START Stored data
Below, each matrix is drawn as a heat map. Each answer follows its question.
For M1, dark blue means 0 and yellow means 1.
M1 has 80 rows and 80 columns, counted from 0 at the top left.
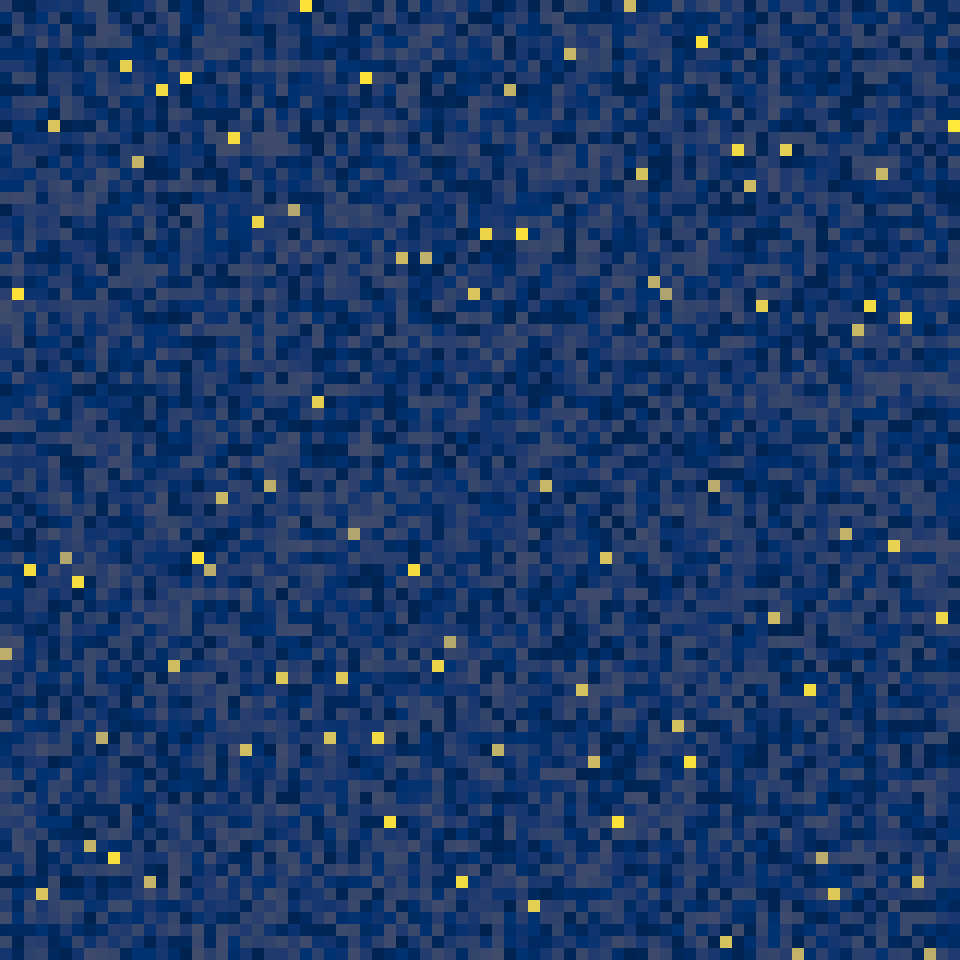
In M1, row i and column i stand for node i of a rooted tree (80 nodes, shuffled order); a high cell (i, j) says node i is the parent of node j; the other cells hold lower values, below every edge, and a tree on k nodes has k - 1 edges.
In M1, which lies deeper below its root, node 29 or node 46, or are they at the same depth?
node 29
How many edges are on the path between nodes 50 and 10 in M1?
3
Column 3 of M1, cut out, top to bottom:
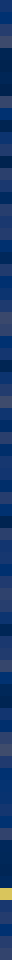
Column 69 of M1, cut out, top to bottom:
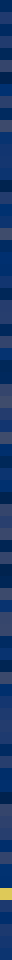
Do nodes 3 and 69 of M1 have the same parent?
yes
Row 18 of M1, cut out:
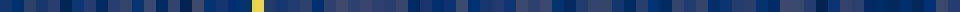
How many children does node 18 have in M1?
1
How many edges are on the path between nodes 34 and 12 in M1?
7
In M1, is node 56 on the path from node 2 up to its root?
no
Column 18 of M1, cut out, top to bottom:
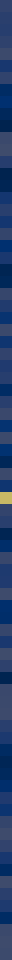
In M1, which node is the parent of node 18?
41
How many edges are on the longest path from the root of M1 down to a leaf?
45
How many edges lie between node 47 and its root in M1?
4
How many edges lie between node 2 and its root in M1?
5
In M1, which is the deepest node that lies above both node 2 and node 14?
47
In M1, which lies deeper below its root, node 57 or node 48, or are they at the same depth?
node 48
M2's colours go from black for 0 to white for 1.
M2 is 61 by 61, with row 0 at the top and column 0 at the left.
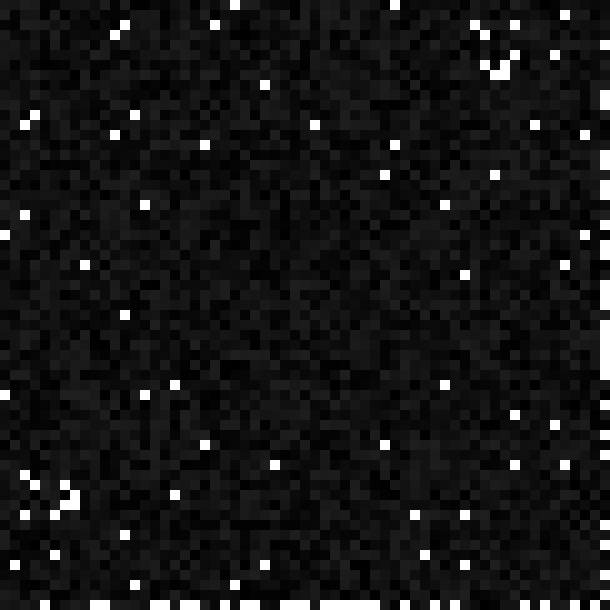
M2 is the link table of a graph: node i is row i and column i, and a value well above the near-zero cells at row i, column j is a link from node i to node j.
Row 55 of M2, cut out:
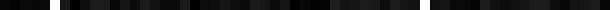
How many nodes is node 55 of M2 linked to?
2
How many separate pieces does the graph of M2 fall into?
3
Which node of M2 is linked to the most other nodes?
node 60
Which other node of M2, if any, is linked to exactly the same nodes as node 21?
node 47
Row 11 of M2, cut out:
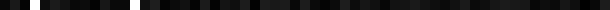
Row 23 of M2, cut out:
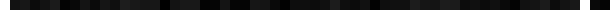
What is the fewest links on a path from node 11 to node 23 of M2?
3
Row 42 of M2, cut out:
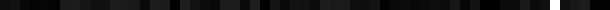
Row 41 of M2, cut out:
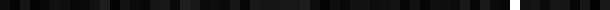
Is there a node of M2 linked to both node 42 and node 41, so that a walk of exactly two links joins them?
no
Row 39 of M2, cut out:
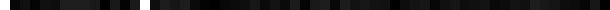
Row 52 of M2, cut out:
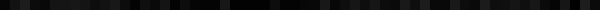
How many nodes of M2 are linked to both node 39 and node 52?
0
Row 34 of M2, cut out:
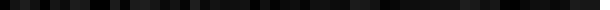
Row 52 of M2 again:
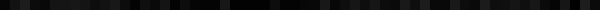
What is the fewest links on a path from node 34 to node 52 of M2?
END Stored data
▸ **Work item**
Each line above is to be copied verbatim. Drop any image from the copy.

▸ **Output for this task**
Below, each matrix is drawn as a heat map. Each answer follows its question.
For M1, dark blue means 0 and yellow means 1.
M1 has 80 rows and 80 columns, counted from 0 at the top left.
In M1, row i and column i stand for node i of a rooted tree (80 nodes, shuffled order); a high cell (i, j) says node i is the parent of node j; the other cells hold lower values, below every edge, and a tree on k nodes has k - 1 edges.
In M1, which lies deeper below its root, node 29 or node 46, or are they at the same depth?
node 29
How many edges are on the path between nodes 50 and 10 in M1?
3
Column 3 of M1, cut out, top to bottom:
Column 69 of M1, cut out, top to bottom:
Do nodes 3 and 69 of M1 have the same parent?
yes
Row 18 of M1, cut out:
How many children does node 18 have in M1?
1
How many edges are on the path between nodes 34 and 12 in M1?
7
In M1, is node 56 on the path from node 2 up to its root?
no
Column 18 of M1, cut out, top to bottom:
In M1, which node is the parent of node 18?
41
How many edges are on the longest path from the root of M1 down to a leaf?
45
How many edges lie between node 47 and its root in M1?
4
How many edges lie between node 2 and its root in M1?
5
In M1, which is the deepest node that lies above both node 2 and node 14?
47
In M1, which lies deeper below its root, node 57 or node 48, or are they at the same depth?
node 48
M2's colours go from black for 0 to white for 1.
M2 is 61 by 61, with row 0 at the top and column 0 at the left.
M2 is the link table of a graph: node i is row i and column i, and a value well above the near-zero cells at row i, column j is a link from node i to node j.
Row 55 of M2, cut out:
How many nodes is node 55 of M2 linked to?
2
How many separate pieces does the graph of M2 fall into?
3
Which node of M2 is linked to the most other nodes?
node 60
Which other node of M2, if any, is linked to exactly the same nodes as node 21?
node 47
Row 11 of M2, cut out:
Row 23 of M2, cut out:
What is the fewest links on a path from node 11 to node 23 of M2?
3
Row 42 of M2, cut out:
Row 41 of M2, cut out:
Is there a node of M2 linked to both node 42 and node 41, so that a walk of exactly two links joins them?
no
Row 39 of M2, cut out:
Row 52 of M2, cut out:
How many nodes of M2 are linked to both node 39 and node 52?
0
Row 34 of M2, cut out:
Row 52 of M2 again:
What is the fewest links on a path from node 34 to node 52 of M2?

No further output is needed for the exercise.